▸ WHAT THE EXERCISE ASKS:
Beginning with the line containing "(5): -.30; -.14;" and ending with the last line of the entries below, copy each line exactly and nothing else.

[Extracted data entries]

Each wall is flat, endless, passes through zero and stands at right angles to its row. A trip goes straight from one point to another. List the walls that it crosses, first one first.

Walls:
(1): -.49; .08
(2): -.16; -.16
(3): -.24; -.14
(4): .27; -.04
(5): .42; .21
Trips:
.49; -.01 to .02; .00 -> none
.15; .31 to .34; -.47 -> 2
-.23; -.03 to -.36; .19 -> none

Walls:
(1): -.17; -.22; .10; -.33; .01; -.45; -.09; .94
(2): -.24; -.06; .29; -.43; .04; .36; -.02; -.11
(3): -.16; -.17; .09; -.35; -.05; .25; .02; -.40
(4): .22; -.04; -.06; .17; .12; .36; .24; .08
(5): -.30; -.14; -.04; .37; -.10; .21; .16; -.02
Trips:
-.11; .07; .01; -.22; -.33; .07; .19; .22 to .09; .38; .01; -.37; -.50; -.11; -.10; .06 -> 5
.21; -.07; .01; -.46; -.15; -.15; -.02; -.17 to .17; .36; -.06; .61; .06; -.21; .44; -.09 -> 1, 2, 3, 4, 5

▸ RESULT:
(5): -.30; -.14; -.04; .37; -.10; .21; .16; -.02
Trips:
-.11; .07; .01; -.22; -.33; .07; .19; .22 to .09; .38; .01; -.37; -.50; -.11; -.10; .06 -> 5
.21; -.07; .01; -.46; -.15; -.15; -.02; -.17 to .17; .36; -.06; .61; .06; -.21; .44; -.09 -> 1, 2, 3, 4, 5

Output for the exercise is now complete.